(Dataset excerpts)
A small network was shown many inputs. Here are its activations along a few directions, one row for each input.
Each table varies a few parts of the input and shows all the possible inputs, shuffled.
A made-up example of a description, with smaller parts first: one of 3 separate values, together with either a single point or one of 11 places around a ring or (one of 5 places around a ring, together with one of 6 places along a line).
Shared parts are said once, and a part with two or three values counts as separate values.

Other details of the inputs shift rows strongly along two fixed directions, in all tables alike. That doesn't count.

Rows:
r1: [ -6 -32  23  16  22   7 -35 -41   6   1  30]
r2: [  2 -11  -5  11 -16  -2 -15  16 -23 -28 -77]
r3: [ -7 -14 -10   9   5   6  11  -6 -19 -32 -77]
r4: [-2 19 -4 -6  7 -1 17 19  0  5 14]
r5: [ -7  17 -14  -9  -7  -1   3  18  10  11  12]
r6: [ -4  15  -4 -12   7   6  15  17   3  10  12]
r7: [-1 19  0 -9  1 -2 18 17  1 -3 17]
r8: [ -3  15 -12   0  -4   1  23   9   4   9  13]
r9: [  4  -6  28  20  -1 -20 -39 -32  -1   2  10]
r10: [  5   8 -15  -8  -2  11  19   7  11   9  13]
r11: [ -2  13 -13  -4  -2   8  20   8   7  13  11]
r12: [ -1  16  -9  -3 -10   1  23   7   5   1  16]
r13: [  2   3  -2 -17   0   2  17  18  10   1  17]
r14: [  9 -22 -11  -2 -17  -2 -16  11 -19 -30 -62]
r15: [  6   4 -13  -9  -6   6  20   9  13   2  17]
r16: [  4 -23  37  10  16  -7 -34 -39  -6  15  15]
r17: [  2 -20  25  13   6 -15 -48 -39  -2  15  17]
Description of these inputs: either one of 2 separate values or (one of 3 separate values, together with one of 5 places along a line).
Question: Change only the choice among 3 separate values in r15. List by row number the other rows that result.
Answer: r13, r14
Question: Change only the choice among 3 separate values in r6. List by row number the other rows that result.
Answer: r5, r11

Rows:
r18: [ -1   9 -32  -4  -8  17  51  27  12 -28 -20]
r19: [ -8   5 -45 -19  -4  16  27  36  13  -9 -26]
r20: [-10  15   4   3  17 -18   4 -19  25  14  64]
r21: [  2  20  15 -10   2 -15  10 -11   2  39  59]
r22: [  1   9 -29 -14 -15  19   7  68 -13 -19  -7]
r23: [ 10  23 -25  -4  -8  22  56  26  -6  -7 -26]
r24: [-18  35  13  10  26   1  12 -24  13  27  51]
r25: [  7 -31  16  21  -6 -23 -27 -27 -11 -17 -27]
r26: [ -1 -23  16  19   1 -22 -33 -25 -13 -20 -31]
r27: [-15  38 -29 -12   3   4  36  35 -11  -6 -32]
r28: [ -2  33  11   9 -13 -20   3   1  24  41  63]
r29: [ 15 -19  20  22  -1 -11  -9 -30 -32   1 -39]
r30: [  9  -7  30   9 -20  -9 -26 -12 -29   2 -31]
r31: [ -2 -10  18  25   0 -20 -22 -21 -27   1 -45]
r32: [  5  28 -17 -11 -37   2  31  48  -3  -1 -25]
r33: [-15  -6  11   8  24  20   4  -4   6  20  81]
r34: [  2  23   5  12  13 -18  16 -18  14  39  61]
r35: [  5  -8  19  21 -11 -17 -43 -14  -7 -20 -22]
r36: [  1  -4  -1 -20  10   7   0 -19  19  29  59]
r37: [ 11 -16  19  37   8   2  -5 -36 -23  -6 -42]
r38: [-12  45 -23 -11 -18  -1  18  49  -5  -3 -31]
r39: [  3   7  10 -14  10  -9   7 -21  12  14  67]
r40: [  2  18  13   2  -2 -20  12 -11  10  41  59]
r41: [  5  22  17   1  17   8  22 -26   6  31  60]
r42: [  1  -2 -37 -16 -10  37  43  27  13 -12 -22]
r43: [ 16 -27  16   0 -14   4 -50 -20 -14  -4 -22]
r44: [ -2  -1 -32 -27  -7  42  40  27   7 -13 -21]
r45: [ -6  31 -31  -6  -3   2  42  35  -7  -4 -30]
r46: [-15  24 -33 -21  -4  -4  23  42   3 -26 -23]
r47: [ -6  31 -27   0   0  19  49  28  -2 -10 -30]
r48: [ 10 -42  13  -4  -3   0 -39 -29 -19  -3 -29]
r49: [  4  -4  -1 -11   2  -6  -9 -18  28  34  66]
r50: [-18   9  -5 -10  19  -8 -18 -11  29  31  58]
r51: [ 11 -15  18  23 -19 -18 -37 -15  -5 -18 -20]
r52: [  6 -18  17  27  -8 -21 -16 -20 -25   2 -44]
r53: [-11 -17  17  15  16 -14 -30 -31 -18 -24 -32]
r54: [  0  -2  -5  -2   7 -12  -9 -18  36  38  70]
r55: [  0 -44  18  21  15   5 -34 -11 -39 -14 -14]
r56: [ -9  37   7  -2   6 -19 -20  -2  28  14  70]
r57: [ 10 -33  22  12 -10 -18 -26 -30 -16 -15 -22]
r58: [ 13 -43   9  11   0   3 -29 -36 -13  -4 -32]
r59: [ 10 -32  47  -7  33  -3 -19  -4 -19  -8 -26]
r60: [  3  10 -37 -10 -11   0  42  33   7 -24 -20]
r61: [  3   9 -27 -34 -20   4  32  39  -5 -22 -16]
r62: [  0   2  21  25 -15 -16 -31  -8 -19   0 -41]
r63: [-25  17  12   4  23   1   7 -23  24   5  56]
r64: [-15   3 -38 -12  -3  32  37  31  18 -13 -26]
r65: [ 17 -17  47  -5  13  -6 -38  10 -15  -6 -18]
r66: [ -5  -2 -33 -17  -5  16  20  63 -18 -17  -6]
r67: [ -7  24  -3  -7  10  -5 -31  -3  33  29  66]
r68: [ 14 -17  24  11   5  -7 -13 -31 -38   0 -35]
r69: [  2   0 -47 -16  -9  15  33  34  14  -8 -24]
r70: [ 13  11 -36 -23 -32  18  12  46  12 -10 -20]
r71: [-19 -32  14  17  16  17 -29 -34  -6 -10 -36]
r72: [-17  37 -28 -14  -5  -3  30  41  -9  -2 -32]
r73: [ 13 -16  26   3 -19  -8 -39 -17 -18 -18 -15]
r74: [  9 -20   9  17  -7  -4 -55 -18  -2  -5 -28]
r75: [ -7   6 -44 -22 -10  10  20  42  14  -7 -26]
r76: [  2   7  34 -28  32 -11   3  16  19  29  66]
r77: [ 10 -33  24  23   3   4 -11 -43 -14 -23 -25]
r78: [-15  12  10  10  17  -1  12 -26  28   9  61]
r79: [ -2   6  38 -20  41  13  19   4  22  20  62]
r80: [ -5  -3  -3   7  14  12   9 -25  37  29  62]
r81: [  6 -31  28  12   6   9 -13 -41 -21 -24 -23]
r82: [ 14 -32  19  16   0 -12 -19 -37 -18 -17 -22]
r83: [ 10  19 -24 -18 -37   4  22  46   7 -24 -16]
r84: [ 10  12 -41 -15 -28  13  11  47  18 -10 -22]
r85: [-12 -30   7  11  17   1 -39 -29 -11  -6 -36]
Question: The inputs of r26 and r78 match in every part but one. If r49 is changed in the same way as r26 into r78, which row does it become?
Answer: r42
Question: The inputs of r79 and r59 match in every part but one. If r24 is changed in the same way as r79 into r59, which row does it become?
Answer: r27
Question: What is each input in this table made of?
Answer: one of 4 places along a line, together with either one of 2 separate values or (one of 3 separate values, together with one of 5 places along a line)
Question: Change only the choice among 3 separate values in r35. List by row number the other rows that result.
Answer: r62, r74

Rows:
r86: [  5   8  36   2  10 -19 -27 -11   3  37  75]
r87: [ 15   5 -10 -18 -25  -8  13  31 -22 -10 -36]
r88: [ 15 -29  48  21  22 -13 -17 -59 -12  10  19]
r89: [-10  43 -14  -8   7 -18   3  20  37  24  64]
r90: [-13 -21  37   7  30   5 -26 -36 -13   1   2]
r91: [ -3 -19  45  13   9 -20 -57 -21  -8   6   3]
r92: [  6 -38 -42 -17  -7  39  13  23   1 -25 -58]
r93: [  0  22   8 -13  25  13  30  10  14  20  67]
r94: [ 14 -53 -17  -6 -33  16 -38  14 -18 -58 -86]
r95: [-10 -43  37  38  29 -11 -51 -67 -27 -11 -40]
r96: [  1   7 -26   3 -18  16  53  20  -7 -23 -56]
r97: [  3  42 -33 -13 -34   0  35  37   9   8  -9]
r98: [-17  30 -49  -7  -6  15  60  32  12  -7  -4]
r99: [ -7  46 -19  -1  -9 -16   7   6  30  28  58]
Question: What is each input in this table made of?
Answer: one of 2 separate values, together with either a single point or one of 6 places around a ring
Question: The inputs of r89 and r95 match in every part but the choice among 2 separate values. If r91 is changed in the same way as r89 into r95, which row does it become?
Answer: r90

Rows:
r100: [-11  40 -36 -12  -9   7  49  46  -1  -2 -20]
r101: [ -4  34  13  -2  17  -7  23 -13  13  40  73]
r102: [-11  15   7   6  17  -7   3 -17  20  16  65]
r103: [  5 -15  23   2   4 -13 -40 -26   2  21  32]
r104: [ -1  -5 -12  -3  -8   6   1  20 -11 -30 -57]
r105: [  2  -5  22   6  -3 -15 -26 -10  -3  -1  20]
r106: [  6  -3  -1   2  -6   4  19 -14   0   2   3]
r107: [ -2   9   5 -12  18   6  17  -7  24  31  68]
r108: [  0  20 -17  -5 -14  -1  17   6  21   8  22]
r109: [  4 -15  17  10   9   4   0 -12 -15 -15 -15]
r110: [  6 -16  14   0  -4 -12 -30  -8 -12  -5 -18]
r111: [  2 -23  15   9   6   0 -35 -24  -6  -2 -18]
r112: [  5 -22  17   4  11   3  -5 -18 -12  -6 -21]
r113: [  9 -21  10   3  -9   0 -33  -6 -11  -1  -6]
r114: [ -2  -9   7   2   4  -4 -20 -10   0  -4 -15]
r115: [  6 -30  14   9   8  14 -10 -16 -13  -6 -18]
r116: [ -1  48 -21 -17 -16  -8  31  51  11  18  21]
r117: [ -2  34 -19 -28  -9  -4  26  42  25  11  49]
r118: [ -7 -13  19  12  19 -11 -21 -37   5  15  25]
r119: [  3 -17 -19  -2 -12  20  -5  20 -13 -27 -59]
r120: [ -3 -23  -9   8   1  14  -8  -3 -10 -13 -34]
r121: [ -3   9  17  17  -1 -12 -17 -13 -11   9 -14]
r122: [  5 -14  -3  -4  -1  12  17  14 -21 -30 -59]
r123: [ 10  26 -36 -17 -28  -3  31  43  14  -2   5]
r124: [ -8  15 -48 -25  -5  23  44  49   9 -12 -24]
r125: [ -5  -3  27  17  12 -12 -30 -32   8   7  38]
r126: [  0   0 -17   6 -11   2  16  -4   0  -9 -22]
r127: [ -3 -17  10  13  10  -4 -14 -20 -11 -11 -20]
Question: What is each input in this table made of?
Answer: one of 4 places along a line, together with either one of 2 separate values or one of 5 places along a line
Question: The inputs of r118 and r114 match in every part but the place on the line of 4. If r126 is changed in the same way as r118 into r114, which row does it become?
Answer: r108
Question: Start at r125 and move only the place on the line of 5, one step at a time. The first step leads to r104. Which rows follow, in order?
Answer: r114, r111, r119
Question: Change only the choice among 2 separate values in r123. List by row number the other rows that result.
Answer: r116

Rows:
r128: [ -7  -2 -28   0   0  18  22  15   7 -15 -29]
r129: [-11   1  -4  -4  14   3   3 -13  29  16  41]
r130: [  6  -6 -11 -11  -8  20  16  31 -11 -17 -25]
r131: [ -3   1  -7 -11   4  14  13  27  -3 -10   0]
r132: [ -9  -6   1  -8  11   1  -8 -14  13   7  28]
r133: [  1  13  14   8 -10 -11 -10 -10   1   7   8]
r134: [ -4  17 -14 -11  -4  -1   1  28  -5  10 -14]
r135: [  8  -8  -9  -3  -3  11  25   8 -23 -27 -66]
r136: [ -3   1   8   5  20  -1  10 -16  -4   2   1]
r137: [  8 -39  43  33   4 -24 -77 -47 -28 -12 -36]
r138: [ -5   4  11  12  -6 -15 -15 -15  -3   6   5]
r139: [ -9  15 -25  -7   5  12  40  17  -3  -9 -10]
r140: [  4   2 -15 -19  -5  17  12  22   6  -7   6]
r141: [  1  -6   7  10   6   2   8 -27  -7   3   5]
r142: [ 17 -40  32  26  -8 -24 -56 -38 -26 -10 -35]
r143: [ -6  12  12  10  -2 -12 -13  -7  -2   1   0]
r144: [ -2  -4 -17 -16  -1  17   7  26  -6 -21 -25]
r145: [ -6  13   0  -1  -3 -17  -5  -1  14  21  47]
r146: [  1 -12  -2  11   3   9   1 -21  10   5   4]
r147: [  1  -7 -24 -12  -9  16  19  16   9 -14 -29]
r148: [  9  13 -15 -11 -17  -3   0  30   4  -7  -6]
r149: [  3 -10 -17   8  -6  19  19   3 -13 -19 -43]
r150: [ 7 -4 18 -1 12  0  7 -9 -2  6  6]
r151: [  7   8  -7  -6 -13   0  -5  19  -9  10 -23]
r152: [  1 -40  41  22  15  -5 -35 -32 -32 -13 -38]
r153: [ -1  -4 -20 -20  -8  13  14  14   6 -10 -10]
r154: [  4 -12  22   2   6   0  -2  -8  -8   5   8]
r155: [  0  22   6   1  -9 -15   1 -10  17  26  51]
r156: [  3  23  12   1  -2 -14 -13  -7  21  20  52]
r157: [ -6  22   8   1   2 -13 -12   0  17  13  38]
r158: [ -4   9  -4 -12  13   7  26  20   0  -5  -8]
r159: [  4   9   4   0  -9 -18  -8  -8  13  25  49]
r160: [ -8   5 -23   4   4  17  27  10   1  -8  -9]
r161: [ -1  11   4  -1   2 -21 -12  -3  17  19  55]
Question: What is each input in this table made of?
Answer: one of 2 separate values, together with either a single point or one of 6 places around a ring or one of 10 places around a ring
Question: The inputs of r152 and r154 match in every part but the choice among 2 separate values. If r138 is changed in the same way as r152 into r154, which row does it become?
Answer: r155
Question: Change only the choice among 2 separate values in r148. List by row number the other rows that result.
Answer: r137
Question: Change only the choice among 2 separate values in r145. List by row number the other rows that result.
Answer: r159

→ THE PROBLEM:
Every line of the data that includes the word "List" should be copied.

→ YOUR SOLUTION:
Question: Change only the choice among 3 separate values in r15. List by row number the other rows that result.
Question: Change only the choice among 3 separate values in r6. List by row number the other rows that result.
Question: Change only the choice among 3 separate values in r35. List by row number the other rows that result.
Question: Change only the choice among 2 separate values in r123. List by row number the other rows that result.
Question: Change only the choice among 2 separate values in r148. List by row number the other rows that result.
Question: Change only the choice among 2 separate values in r145. List by row number the other rows that result.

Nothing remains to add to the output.